Write the listing below out again exactly, though only as far as the line with "kam | bup lan fif sol sif pid", which is included.

----

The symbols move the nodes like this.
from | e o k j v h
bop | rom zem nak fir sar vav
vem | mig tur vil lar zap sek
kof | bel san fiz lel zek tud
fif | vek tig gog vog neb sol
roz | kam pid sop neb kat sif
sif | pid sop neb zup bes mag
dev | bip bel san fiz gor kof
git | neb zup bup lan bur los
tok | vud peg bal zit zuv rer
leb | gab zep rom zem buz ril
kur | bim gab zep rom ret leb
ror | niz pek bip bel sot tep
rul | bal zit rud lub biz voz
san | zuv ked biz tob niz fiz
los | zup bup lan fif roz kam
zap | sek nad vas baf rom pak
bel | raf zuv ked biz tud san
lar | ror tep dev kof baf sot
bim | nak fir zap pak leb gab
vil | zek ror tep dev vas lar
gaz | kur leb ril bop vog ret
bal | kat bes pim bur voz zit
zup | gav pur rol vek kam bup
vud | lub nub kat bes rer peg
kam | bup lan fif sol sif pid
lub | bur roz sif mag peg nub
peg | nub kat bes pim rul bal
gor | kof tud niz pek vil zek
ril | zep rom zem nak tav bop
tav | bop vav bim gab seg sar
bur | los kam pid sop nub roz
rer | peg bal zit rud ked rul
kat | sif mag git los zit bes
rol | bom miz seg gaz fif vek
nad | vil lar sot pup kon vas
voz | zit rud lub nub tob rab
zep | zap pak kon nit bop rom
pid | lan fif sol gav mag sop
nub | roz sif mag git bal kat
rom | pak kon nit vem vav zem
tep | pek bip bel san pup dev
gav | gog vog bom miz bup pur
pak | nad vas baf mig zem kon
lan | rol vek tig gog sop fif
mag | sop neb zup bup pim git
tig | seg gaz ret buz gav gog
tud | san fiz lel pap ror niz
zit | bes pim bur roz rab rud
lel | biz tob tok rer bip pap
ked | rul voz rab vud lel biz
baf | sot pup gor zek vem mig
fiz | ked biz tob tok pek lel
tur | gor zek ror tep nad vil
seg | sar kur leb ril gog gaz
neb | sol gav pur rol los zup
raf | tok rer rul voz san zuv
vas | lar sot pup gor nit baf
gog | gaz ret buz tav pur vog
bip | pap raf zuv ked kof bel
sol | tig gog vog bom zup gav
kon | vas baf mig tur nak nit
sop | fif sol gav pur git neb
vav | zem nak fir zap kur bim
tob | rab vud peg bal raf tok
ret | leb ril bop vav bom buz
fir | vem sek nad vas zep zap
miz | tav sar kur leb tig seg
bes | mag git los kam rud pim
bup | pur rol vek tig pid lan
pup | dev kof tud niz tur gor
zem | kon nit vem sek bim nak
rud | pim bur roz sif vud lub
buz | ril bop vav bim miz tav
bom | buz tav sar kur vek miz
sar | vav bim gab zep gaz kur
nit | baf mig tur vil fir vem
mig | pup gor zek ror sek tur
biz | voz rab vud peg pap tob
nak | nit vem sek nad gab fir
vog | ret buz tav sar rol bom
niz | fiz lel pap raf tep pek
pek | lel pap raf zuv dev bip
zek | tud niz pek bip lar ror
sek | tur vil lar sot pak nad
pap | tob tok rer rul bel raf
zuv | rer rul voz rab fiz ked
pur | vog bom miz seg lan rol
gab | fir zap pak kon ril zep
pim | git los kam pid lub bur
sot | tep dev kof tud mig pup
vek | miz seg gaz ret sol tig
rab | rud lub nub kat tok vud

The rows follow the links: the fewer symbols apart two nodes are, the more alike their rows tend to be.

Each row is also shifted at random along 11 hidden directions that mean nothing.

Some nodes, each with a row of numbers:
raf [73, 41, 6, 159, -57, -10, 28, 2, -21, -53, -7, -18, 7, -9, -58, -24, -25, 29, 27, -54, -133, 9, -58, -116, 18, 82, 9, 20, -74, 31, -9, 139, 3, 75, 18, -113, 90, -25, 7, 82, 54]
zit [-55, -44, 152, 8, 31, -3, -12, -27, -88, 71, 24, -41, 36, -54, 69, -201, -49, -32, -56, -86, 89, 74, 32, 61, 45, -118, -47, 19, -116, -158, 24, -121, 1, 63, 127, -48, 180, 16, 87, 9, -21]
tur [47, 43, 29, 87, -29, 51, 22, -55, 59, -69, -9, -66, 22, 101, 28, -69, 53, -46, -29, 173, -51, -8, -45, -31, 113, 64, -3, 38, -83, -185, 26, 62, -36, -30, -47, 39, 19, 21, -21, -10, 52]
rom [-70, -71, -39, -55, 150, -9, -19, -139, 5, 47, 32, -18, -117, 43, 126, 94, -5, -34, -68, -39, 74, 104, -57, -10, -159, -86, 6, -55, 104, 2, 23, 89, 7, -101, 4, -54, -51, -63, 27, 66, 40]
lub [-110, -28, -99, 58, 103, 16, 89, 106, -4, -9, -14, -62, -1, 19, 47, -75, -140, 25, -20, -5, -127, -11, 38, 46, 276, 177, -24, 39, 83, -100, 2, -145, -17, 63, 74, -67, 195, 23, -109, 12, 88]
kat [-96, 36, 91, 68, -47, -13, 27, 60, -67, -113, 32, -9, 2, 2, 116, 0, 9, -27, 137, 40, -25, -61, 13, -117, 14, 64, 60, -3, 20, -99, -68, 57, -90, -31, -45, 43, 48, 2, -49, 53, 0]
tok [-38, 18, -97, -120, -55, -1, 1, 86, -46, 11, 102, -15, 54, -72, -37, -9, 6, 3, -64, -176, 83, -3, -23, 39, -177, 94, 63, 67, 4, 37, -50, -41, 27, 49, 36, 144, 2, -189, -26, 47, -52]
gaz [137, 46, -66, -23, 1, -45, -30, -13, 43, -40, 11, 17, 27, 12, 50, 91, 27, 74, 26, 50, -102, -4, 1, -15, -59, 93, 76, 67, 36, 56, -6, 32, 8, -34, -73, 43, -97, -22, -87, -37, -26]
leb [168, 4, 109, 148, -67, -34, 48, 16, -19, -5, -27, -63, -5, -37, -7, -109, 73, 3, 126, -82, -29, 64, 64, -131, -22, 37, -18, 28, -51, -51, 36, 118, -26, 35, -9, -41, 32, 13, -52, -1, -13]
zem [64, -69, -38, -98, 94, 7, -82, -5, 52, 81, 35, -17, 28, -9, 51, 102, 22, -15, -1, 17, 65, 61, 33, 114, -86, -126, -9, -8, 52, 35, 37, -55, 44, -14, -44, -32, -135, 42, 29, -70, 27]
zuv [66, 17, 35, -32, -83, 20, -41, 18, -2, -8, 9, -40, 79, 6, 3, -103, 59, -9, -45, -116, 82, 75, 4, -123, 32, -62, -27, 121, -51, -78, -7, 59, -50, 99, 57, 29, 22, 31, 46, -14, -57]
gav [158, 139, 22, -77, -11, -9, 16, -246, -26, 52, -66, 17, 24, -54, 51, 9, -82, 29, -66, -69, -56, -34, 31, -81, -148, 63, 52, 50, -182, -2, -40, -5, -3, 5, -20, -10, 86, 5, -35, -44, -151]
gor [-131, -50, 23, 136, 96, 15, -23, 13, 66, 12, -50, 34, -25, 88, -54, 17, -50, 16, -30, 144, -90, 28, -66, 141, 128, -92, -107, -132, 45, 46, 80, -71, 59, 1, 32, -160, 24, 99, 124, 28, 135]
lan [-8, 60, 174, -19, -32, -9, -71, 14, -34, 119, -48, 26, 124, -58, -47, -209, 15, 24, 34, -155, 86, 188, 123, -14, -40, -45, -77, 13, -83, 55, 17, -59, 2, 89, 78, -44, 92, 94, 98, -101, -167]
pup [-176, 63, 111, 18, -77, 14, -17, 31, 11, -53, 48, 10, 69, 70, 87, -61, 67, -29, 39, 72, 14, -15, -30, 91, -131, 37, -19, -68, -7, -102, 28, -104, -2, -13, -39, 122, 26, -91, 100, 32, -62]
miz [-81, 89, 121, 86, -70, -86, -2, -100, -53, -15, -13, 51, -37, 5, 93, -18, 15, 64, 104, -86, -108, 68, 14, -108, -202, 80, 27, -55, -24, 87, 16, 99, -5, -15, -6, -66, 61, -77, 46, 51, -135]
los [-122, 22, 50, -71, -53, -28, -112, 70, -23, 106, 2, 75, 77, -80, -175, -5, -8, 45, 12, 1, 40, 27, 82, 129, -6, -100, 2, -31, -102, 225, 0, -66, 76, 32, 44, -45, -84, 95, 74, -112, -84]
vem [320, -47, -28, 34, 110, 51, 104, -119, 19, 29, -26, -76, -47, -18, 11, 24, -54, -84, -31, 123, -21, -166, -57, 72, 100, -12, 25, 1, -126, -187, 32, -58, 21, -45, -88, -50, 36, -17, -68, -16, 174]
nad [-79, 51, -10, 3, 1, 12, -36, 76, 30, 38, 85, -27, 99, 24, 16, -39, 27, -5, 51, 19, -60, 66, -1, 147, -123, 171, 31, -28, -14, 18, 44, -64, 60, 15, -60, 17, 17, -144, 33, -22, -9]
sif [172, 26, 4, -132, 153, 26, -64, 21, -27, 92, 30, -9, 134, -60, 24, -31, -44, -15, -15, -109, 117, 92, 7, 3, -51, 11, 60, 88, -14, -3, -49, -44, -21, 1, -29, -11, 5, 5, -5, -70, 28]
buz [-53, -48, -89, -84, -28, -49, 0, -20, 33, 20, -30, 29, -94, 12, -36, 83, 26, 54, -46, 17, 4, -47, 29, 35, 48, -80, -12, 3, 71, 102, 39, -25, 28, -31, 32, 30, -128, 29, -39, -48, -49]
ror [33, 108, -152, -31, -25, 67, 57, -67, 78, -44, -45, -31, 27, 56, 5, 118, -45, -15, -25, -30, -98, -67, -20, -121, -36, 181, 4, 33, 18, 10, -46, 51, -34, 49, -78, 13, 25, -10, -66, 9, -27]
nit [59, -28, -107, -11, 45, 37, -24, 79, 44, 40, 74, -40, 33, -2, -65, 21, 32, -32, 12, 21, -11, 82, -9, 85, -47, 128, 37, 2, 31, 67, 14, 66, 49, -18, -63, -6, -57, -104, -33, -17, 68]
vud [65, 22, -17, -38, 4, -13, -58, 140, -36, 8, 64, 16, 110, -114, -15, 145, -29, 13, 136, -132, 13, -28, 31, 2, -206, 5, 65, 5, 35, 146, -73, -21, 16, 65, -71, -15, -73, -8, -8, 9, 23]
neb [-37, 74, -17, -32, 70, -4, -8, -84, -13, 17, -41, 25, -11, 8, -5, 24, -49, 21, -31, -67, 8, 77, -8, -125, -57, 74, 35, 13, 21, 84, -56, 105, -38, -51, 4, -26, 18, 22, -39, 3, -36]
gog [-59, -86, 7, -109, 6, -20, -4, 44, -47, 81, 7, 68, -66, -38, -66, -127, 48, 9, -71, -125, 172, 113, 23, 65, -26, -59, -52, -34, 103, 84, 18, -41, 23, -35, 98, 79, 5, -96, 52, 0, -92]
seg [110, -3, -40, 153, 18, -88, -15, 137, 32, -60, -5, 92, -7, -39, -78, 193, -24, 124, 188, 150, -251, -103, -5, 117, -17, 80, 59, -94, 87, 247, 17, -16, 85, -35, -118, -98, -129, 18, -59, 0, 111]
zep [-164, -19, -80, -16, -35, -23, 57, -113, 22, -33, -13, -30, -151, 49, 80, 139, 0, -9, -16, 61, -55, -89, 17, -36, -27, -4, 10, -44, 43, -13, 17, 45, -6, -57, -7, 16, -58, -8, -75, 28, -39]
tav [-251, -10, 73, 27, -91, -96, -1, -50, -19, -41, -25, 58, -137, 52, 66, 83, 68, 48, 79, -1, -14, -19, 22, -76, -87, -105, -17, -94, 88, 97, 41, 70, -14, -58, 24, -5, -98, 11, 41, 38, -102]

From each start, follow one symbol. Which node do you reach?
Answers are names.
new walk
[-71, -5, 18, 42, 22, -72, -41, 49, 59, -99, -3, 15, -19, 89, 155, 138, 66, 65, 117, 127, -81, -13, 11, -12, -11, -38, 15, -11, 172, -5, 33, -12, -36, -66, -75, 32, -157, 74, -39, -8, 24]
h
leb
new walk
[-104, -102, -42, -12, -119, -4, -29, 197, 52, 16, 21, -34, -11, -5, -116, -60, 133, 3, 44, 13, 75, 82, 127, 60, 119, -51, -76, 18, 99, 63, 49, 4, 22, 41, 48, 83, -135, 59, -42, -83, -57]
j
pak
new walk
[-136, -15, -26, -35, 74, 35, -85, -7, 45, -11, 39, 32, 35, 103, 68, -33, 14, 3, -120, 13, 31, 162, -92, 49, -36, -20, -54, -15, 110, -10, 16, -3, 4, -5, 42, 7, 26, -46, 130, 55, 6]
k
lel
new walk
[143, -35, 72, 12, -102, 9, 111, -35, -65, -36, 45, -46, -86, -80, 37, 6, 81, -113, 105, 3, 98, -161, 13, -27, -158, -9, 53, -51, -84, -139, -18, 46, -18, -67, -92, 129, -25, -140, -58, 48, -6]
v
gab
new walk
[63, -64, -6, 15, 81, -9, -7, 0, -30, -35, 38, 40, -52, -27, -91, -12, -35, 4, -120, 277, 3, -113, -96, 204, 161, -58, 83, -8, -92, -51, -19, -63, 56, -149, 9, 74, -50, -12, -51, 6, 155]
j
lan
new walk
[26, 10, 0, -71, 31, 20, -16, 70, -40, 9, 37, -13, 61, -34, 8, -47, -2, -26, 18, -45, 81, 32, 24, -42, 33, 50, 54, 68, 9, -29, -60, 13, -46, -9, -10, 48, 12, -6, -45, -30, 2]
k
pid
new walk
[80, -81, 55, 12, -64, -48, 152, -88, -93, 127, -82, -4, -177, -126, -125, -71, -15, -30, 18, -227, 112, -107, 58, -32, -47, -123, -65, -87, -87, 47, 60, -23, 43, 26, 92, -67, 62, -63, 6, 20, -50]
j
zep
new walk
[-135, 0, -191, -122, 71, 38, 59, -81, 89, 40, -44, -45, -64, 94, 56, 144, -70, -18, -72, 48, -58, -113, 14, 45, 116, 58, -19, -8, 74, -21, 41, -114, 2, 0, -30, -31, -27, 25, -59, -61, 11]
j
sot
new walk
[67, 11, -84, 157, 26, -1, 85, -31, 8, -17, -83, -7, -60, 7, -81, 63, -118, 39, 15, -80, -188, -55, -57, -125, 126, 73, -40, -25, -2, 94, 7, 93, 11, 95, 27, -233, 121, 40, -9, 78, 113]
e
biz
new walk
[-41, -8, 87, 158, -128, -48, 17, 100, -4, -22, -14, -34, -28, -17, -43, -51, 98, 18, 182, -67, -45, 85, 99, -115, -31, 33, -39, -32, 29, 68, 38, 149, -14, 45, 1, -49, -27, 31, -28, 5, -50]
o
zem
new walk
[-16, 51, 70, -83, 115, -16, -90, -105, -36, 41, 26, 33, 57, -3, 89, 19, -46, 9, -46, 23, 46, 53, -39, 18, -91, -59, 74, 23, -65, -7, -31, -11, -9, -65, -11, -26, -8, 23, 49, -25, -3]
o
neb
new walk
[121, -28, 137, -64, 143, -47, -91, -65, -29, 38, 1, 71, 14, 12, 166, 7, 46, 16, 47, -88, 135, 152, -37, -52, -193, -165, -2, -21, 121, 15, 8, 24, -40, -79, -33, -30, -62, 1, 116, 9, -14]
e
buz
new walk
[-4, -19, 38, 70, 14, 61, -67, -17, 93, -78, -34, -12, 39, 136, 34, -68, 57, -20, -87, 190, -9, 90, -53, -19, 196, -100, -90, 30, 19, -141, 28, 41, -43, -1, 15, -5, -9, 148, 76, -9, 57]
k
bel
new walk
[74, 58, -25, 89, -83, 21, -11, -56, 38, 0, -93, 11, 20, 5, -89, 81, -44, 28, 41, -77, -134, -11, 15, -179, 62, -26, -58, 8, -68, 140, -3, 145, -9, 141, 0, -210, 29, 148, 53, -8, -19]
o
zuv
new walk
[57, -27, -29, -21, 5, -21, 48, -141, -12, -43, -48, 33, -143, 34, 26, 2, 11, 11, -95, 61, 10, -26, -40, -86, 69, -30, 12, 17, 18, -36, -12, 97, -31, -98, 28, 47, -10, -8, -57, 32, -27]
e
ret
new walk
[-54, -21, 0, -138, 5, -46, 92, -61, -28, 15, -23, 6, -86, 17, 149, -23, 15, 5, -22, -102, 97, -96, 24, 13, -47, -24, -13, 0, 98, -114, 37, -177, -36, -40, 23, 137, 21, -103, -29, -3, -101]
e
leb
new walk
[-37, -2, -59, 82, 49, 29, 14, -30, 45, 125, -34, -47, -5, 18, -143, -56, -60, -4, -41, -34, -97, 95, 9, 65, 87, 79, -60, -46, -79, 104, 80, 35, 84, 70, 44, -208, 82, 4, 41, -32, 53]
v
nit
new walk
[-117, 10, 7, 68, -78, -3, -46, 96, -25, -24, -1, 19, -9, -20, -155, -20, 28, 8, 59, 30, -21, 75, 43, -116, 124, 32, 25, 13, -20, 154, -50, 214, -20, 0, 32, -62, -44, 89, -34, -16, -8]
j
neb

----

**Result:**
The symbols move the nodes like this.
from | e o k j v h
bop | rom zem nak fir sar vav
vem | mig tur vil lar zap sek
kof | bel san fiz lel zek tud
fif | vek tig gog vog neb sol
roz | kam pid sop neb kat sif
sif | pid sop neb zup bes mag
dev | bip bel san fiz gor kof
git | neb zup bup lan bur los
tok | vud peg bal zit zuv rer
leb | gab zep rom zem buz ril
kur | bim gab zep rom ret leb
ror | niz pek bip bel sot tep
rul | bal zit rud lub biz voz
san | zuv ked biz tob niz fiz
los | zup bup lan fif roz kam
zap | sek nad vas baf rom pak
bel | raf zuv ked biz tud san
lar | ror tep dev kof baf sot
bim | nak fir zap pak leb gab
vil | zek ror tep dev vas lar
gaz | kur leb ril bop vog ret
bal | kat bes pim bur voz zit
zup | gav pur rol vek kam bup
vud | lub nub kat bes rer peg
kam | bup lan fif sol sif pid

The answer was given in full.